=== Materials provided ===
Rows are points. Examples show where two turns around zero, p and q, send a point. Write where each new point lands after one turn and then the other. Backwards means that the second turn is done in reverse. Each puzzle has new turns, and all numbers are rounded.
(in the rows, 128 means zero)

Turn p:
[173 110] => [168 100]
[127 108] => [123 109]
[150 178] => [161 172]
[ 98 132] => [100 139]
[ 92 113] => [ 90 122]
Turn q:
[106 132] => [113 144]
[167  91] => [137  75]
[110 162] => [134 166]
Where do these land?
q, then p backwards: [150 122] => [146 114]
p, then q: [129 159] => [152 147]
q, then p: [ 70 126] => [ 89 171]
q, then p: [163 105] => [133  86]

Turn p:
[ 97 135 124] => [104 141 111]
[145 116 183] => [121 127 186]
[123  92  85] => [126  84  92]
[147 169 121] => [160 160 123]
Turn q:
[111 128 103] => [100 129 116]
[166 177 111] => [139 191 125]
[115 114 181] => [150  93 166]
[120  92 117] => [123  98 105]
Where do these land?
p, then q backwards: [107  90 105] => [103  91 109]
p, then q backwards: [149 134 125] => [143 126 144]
q, then p: [162 171 155] => [162 167 161]
p, then q: [ 98  84 156] => [105  77 150]
p, then q: [124 162 100] => [118 167 110]

Turn p:
[105 158 109 143] => [103 143 113 158]
[137 173 112 149] => [132 157 122 172]
[106 138  99 150] => [108 124 101 155]
[150  78 135  76] => [155 117 125  58]
[110 149 141 123] => [106 144 142 132]
[160  72 173 127] => [165  83 167  92]
Turn q:
[131 153 152 147] => [147 142 157 141]
[105 138 117 117] => [115 150 122 115]
[110 103  90 137] => [ 96 130  93 142]
[126  82  92 135] => [ 96 104  88 144]
[186 147 112 108] => [185 112 101 115]
[110 145 206 124] => [130 131 208 110]
Where do these land?
p, then q: [133 154  97 133] => [142 153 110 151]
p, then q backwards: [105 151 189  79] => [ 66 149 175 103]
q, then p: [145  72 112 105] => [118  92  87  95]
q, then p: [147 123 126 162] => [142 102 130 154]
p, then q: [110 140 115 161] => [107 137 126 163]

Turn p:
[102  97  82 111 115 102] => [112  68 118 103 114 118]
[129 120 126 166 148 148] => [115 128 120 167 149 139]
[ 88 125  92 145 152 111] => [ 90  99  99 140 126 100]
[ 95  91 130 116 155 109] => [ 93 103 139 109 156 103]
[126 143 130 165 153  93] => [134 128 114 161 140  84]
[161 152 172 121  77 172] => [162 175 167 132  99 177]
[137 161 169 131 109 143] => [143 174 152 139 110 133]
[175 176 156  85 110 177] => [163 199 126  99 110 177]
[139  88  95 112 133  98] => [139  76 116 103 148 121]
Turn q:
[160 115  97 125 134 113] => [137  97  92 127 134 126]
[131 138 120 132 108 163] => [158 148 129 127 123 150]
[172  93 201 158  99 186] => [201 107 208 158 148 137]
[125 111 118 138 102 104] => [117 101 126 131 103 145]
[ 76 132 110 110 171 115] => [ 69 155 112 107 151 127]
[ 95 167 117  69 145 106] => [ 93 164 106  76 115  95]
[137 140 133 166 138 109] => [119 124 122 171 123 116]
Where do these land?
p, then q: [105 147 166 111 109  89] => [118 113 149 119  83  88]
p, then q: [150 121 145 182 110 141] => [149 126 145 186 141 132]
q, then p: [151 105 111 119 113 155] => [142 130 117 114 154 162]
p, then q: [114 120 121  73 188 106] => [ 81 134  92  73 141 102]
q, then p: [171 149  79 114 163 131] => [143  92  62 120 136 123]
q, then p: [127 152 135 147 138 165] => [145 160 107 154 128 123]
p, then q: [ 77 103 139 151  75 109] => [112  97 198 137 104 143]

Turn p:
[ 88 158 156 135 155 161 183 157] => [119 121 165 106 104  89 191  97]
[131 113 125  85  93 137 127  94] => [110 121  92  98 135 115 106 163]
[104 100 156 106 141 107 108 111] => [107 110 147 124 157 108  89 124]
[158  96 166  77 141  98 136 108] => [105 109 158 131 155 111 101 191]
[119 164 106 122 166  83 144 101] => [157 131 128 146 191 110 157 128]
[157 115 112 176 136 102 143 110] => [166  98 131 148 139 171 137 135]
[144 146 123 160 111 166  94 142] => [151 163 121 118  86 152 115 109]
[124 107  74 135 132 201 122 174] => [ 80 166 110 105  92 184 159  96]
[127 154 134 157  78  96  96 156] => [158 135 101 178  92 112  99 110]
Turn q:
[184  84 165  78 152  85 150 145] => [176  91 168 118  55 111 152 105]
[144  97 145 102 162 121  62 124] => [156  68 127 166 118 112  93 109]
[143 160  94 166 118 122 126 105] => [ 94 156 125 109 143 151 101 101]
[100 126 105 141 168 115 118 102] => [ 88  88 115 114 146 123 119 123]
[103 170  82 124 105 134 128 121] => [121 145 109  98 168 167 115 144]
[108 149 156 149  83 116 161 153] => [128 186 124 109 113 108 136 167]
[ 95 120  97 160 118 176 116 159] => [119 150  70 156 168 130 149 128]
[169 130 173  92 172 123 139 125] => [159  99 189 126 116  99 139 107]
[106 117 133 139  75 160 152 117] => [111 169 124 155 126 152 150 167]
Where do these land?
p, then q: [159 111  88 153 168 121 166  90] => [139 119 149 151 146 115 200  95]
q, then p: [ 95 186 153 156  92 129  76 135] => [144 200 145 176 148 130 109  95]
p, then q: [120 141 152 102 134 169 105 151] => [143 136 142 105 137 128  95 173]
p, then q: [122 139 144 129 119 127 127 179] => [103 162 125 121 114 126 108 153]
p, then q: [143 162 108  92 127 139 151 144] => [132 152 122  75 137 124 148 134]
q, then p: [110  88 164 130 124  66 123  65] => [ 87  99 100 150  80 107  71  91]
p, then q: [143 168 156 154  99 158 138 143] => [151 173 145 118  94 161 114 134]
q, then p backwards: [180  92  88 133 168 115 129 130] => [ 73 112 116 184 120 146 137 146]
p, then q backwards: [121  56 106 109 107 106 136  84] => [ 72 131  80 117 150 117  90  91]
p, then q: [ 88 136 121 124 140 150 130 159] => [ 96 124 149 109 130 140 123 164]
===
Tally the lines of the listing that include "means". Nothing but the resulting number should be returned.

2